Task inputs |
──────

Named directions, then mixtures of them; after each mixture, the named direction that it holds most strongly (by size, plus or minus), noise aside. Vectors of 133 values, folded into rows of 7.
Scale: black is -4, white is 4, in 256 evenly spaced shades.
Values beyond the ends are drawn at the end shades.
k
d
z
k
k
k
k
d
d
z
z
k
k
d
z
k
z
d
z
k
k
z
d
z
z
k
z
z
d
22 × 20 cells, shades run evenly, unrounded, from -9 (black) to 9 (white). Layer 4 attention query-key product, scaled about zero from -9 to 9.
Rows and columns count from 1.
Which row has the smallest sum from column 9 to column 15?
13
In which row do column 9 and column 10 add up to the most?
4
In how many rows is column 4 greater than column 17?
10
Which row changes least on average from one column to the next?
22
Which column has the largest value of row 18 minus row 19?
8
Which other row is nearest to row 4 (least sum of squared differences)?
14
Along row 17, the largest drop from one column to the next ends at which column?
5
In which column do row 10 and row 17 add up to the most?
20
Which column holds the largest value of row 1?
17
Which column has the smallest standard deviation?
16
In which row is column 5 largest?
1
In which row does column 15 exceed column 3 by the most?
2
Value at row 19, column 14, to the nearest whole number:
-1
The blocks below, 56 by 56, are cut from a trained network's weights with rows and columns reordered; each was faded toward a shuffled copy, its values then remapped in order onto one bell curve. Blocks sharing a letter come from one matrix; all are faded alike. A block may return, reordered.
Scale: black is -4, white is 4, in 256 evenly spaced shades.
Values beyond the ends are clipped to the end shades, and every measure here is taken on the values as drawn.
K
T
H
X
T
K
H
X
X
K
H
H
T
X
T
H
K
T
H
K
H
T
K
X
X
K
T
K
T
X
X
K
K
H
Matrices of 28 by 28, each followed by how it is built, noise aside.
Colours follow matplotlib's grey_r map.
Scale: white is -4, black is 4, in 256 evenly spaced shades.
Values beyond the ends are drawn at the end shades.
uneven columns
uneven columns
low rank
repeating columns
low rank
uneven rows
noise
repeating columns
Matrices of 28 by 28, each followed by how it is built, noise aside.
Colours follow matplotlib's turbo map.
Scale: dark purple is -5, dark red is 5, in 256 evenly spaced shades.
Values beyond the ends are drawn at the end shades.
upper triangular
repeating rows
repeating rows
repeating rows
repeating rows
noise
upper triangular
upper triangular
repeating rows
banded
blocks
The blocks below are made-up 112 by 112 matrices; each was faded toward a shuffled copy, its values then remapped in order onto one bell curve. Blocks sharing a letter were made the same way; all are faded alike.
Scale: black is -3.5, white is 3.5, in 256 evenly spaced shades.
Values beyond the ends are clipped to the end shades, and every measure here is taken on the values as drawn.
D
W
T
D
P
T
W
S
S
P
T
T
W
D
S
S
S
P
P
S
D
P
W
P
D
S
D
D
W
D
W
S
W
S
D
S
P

──────

Exercise aim | Exactly what appears above must be set down again in full.

Reply to the task |
Named directions, then mixtures of them; after each mixture, the named direction that it holds most strongly (by size, plus or minus), noise aside. Vectors of 133 values, folded into rows of 7.
Scale: black is -4, white is 4, in 256 evenly spaced shades.
Values beyond the ends are drawn at the end shades.
k
d
z
k
k
k
k
d
d
z
z
k
k
d
z
k
z
d
z
k
k
z
d
z
z
k
z
z
d
22 × 20 cells, shades run evenly, unrounded, from -9 (black) to 9 (white). Layer 4 attention query-key product, scaled about zero from -9 to 9.
Rows and columns count from 1.
Which row has the smallest sum from column 9 to column 15?
13
In which row do column 9 and column 10 add up to the most?
4
In how many rows is column 4 greater than column 17?
10
Which row changes least on average from one column to the next?
22
Which column has the largest value of row 18 minus row 19?
8
Which other row is nearest to row 4 (least sum of squared differences)?
14
Along row 17, the largest drop from one column to the next ends at which column?
5
In which column do row 10 and row 17 add up to the most?
20
Which column holds the largest value of row 1?
17
Which column has the smallest standard deviation?
16
In which row is column 5 largest?
1
In which row does column 15 exceed column 3 by the most?
2
Value at row 19, column 14, to the nearest whole number:
-1
The blocks below, 56 by 56, are cut from a trained network's weights with rows and columns reordered; each was faded toward a shuffled copy, its values then remapped in order onto one bell curve. Blocks sharing a letter come from one matrix; all are faded alike. A block may return, reordered.
Scale: black is -4, white is 4, in 256 evenly spaced shades.
Values beyond the ends are clipped to the end shades, and every measure here is taken on the values as drawn.
K
T
H
X
T
K
H
X
X
K
H
H
T
X
T
H
K
T
H
K
H
T
K
X
X
K
T
K
T
X
X
K
K
H
Matrices of 28 by 28, each followed by how it is built, noise aside.
Colours follow matplotlib's grey_r map.
Scale: white is -4, black is 4, in 256 evenly spaced shades.
Values beyond the ends are drawn at the end shades.
uneven columns
uneven columns
low rank
repeating columns
low rank
uneven rows
noise
repeating columns
Matrices of 28 by 28, each followed by how it is built, noise aside.
Colours follow matplotlib's turbo map.
Scale: dark purple is -5, dark red is 5, in 256 evenly spaced shades.
Values beyond the ends are drawn at the end shades.
upper triangular
repeating rows
repeating rows
repeating rows
repeating rows
noise
upper triangular
upper triangular
repeating rows
banded
blocks
The blocks below are made-up 112 by 112 matrices; each was faded toward a shuffled copy, its values then remapped in order onto one bell curve. Blocks sharing a letter were made the same way; all are faded alike.
Scale: black is -3.5, white is 3.5, in 256 evenly spaced shades.
Values beyond the ends are clipped to the end shades, and every measure here is taken on the values as drawn.
D
W
T
D
P
T
W
S
S
P
T
T
W
D
S
S
S
P
P
S
D
P
W
P
D
S
D
D
W
D
W
S
W
S
D
S
P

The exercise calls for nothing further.